------ Given data
Where the symbols take the states:
bu: z743->z557, z734->z536, z768->z36, z291->z619, z619->z798, z592->z858, z954->z328, z798->z592, z945->z34, z34->z800, z171->z836, z57->z837, z493->z666, z574->z860, z838->z171, z312->z838, z334->z369, z858->z57, z837->z778, z926->z13, z666->z642, z376->z312, z196->z215, z486->z134, z13->z768, z417->z75, z54->z912, z866->z486, z628->z826, z36->z734, z536->z493, z75->z574, z328->z291, z778->z926, z119->z46, z912->z810, z134->z715, z800->z376, z557->z417, z369->z954, z860->z903, z46->z628, z810->z334, z836->z196, z642->z644, z215->z119, z715->z945, z903->z866, z644->z54, z826->z743
zu: z743->z334, z734->z134, z768->z945, z291->z119, z619->z215, z592->z836, z954->z628, z798->z196, z945->z768, z34->z13, z171->z858, z57->z838, z493->z866, z574->z644, z838->z57, z312->z837, z334->z743, z858->z171, z837->z312, z926->z800, z666->z903, z376->z778, z196->z798, z486->z536, z13->z34, z417->z912, z54->z75, z866->z493, z628->z954, z36->z715, z536->z486, z75->z54, z328->z46, z778->z376, z119->z291, z912->z417, z134->z734, z800->z926, z557->z810, z369->z826, z860->z642, z46->z328, z810->z557, z836->z592, z642->z860, z215->z619, z715->z36, z903->z666, z644->z574, z826->z369

In the rows, 480 means zero.

The rows follow the links: the fewer symbols apart two states are, the more alike their rows tend to be.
------------
• [Exercise objective] All the lines that hold the word "symbols" must appear in the answer, copied from the records.

• [Response area]
Where the symbols take the states:
The rows follow the links: the fewer symbols apart two states are, the more alike their rows tend to be.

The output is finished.